Supplied material —
---------------
Here is a tiny trained network, its code and every weight. The questions are about switching its units off for an input and a target symbol, where a switched-off unit gives its printed mean instead of its output.

import numpy as np


def w(rows, s, z=0):
    codes = np.array(rows[::2]) - 128.0
    scale = np.full(codes.shape[1], s)
    scale[-1] = z or s
    return codes * scale


def norm(h):
    return h / np.sqrt((h * h).mean(-1, keepdims=True) + 1e-5)


def f(y):
    return y / 2 * (1 + np.tanh(0.7978845608 * (y + 0.044715 * y**3)))


def softmax(a):
    e = np.exp(a - a.max(-1, keepdims=True))
    return e / e.sum(-1, keepdims=True)


def log_softmax(a):
    a = a - a.max(-1, keepdims=True)
    return a - np.log(np.exp(a).sum(-1, keepdims=True))


def net(x, mask):
    ids = ['αγδεζηλμξπσφψ'.index(c) for c in x.split()]
    T = len(ids)
    res = E[ids] + P[:T]
    r = norm(res)
    for j in range(2):
        rows = slice(3 * j, 3 * j + 3)
        q, k, v = (r @ M[0][rows].T for M in (Q, K, V))
        z = softmax(np.where(np.tri(T) > 0, q @ k.T / 3**0.5, -1e9)) @ v
        o = O[0][rows]
        res = res + np.where(mask[j], z, o[:, -1]) @ o[:, :-1]
    y = f(norm(res) @ A[0][:, :-1].T + A[0][:, -1])
    res = res + np.where(mask[2:6], y, B[0][:, -1]) @ B[0][:, :-1]
    return log_softmax(norm(res)[-1] @ U[:, :-1].T + U[:, -1])


Q, K, V, O, A, B = {}, {}, {}, {}, {}, {}
E = w([
[117,129,145],'α',
[109,131,145],'γ',
[109,134,150],'δ',
[115,134,146],'ε',
[133,134,148],'ζ',
[137,131,147],'η',
[107,137,132],'λ',
[148,121,2],'μ',
[113,137,137],'ξ',
[110,98,145],'π',
[139,113,143],'σ',
[136,151,138],'φ',
[90,137,93],'ψ',
],0.0084)
P = w([
[2,115,187],'0',
[38,120,183],'1',
[55,125,168],'2',
[90,130,159],'3',
[111,125,145],'4',
[139,125,132],'5',
[144,123,105],'6',
[138,129,106],'7',
[133,117,102],'8',
],0.0012)
Q[0] = w([
[113,77,38],'head 1',
[51,66,27],'head 1',
[124,1,59],'head 1',
[108,186,240],'head 2',
[134,47,23],'head 2',
[153,145,64],'head 2',
],0.008)
K[0] = w([
[42,153,204],'head 1',
[4,167,194],'head 1',
[26,53,251],'head 1',
[231,197,35],'head 2',
[31,29,228],'head 2',
[63,162,242],'head 2',
],0.0047)
V[0] = w([
[83,41,115],'head 1',
[254,73,131],'head 1',
[109,16,91],'head 1',
[193,217,160],'head 2',
[153,27,165],'head 2',
[173,76,189],'head 2',
],0.0043)
O[0] = w([
[253,89,117,124],'head 1',
[70,82,167,2],'head 1',
[207,72,172,61],'head 1',
[12,110,133,146],'head 2',
[200,95,231,109],'head 2',
[118,51,205,140],'head 2',
],0.0036,0.0028)
A[0] = w([
[163,3,141,223],'neuron 1',
[179,101,165,249],'neuron 2',
[132,109,126,33],'neuron 3',
[52,137,81,163],'neuron 4',
],0.0063,0.0021)
B[0] = w([
[1,76,54,141],'neuron 1',
[135,43,69,207],'neuron 2',
[85,179,141,64],'neuron 3',
[212,84,133,254],'neuron 4',
],0.0038,0.0017)
U = w([
[212,62,144,102],'α',
[169,131,128,61],'γ',
[136,133,129,4],'δ',
[156,154,157,86],'ε',
[107,138,223,157],'ζ',
[88,108,193,131],'η',
[148,163,127,54],'λ',
[141,122,91,22],'μ',
[130,148,127,116],'ξ',
[131,67,107,185],'π',
[98,61,112,215],'σ',
[3,185,83,192],'φ',
[145,147,2,195],'ψ',
],0.01,0.0035)

Each question gives the input, a string of symbols that net reads in full, and the target symbol t.
The units are the heads (3 rows each of Q, K, V and O) and the neurons (one row each of A and B). Each row of codes is followed by its name. A weight is (code - 128) times the scale printed after its matrix; where a second scale follows, it is the last column's (O, A, B and U).
mask holds one flag per unit, heads first, then neurons. A switched-off unit (its flag False) gives its mean, the last column of its rows in O or B, instead of its output. The means were averaged over made-up inputs and are rounded, as every weight is.
A unit's drop is (log p(t) with every unit on - log p(t) with that unit switched off) / (log p(t) with every unit on - log p(t) with every unit switched off).
The circuit of an input: a set's keep is (log p(t) with only the set's units on - log p(t) with every unit switched off) / (log p(t) with every unit on - log p(t) with every unit switched off). Starting from all 6 units, units are removed one at a time, each time the one whose removal leaves the highest keep (on an exact tie, the one counted first), for as long as the keep stays at least 0.8.
units of the circuit, in order: the units of the circuit, biggest drop first
heads that matter: for each layer, one digit per head in row order, 1 if its drop is at least 0.15 and else 0, layers parted by /
drop of u: that unit's drop, to one decimal
input ε α ε γ α φ λ ψ α, target ψ: heads that matter => 01
input ζ σ α α φ ζ φ η, target φ: heads that matter => 11
input η α ζ δ η α ζ α φ, target φ: units of the circuit, in order => (head 1)
input φ α α α ζ ζ ε α, target ζ: units of the circuit, in order => (neuron 1; head 2)
input ε η α α α ζ, target ζ: units of the circuit, in order => (head 1; head 2)
input α η π α φ ζ, target φ: heads that matter => 11
input ζ ψ ψ ξ, target ψ: heads that matter => 01
input α α α α, target α: heads that matter => 11
input η α α ζ ζ δ α, target ζ: drop of head 1 => 0.1
input α α φ ζ α φ ζ, target φ: drop of head 1 => 0.8
input α α δ α α α ζ, target ζ: drop of neuron 1 => 0.1
input α ξ α φ ε α, target φ: drop of head 2 => 1.4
---------------
Assignment —
A verbatim transcription is required: the first line of the listing, the line containing "o = O[0][rows]", and every line between them.

Answer space —
Here is a tiny trained network, its code and every weight. The questions are about switching its units off for an input and a target symbol, where a switched-off unit gives its printed mean instead of its output.

import numpy as np


def w(rows, s, z=0):
    codes = np.array(rows[::2]) - 128.0
    scale = np.full(codes.shape[1], s)
    scale[-1] = z or s
    return codes * scale


def norm(h):
    return h / np.sqrt((h * h).mean(-1, keepdims=True) + 1e-5)


def f(y):
    return y / 2 * (1 + np.tanh(0.7978845608 * (y + 0.044715 * y**3)))


def softmax(a):
    e = np.exp(a - a.max(-1, keepdims=True))
    return e / e.sum(-1, keepdims=True)


def log_softmax(a):
    a = a - a.max(-1, keepdims=True)
    return a - np.log(np.exp(a).sum(-1, keepdims=True))


def net(x, mask):
    ids = ['αγδεζηλμξπσφψ'.index(c) for c in x.split()]
    T = len(ids)
    res = E[ids] + P[:T]
    r = norm(res)
    for j in range(2):
        rows = slice(3 * j, 3 * j + 3)
        q, k, v = (r @ M[0][rows].T for M in (Q, K, V))
        z = softmax(np.where(np.tri(T) > 0, q @ k.T / 3**0.5, -1e9)) @ v
        o = O[0][rows]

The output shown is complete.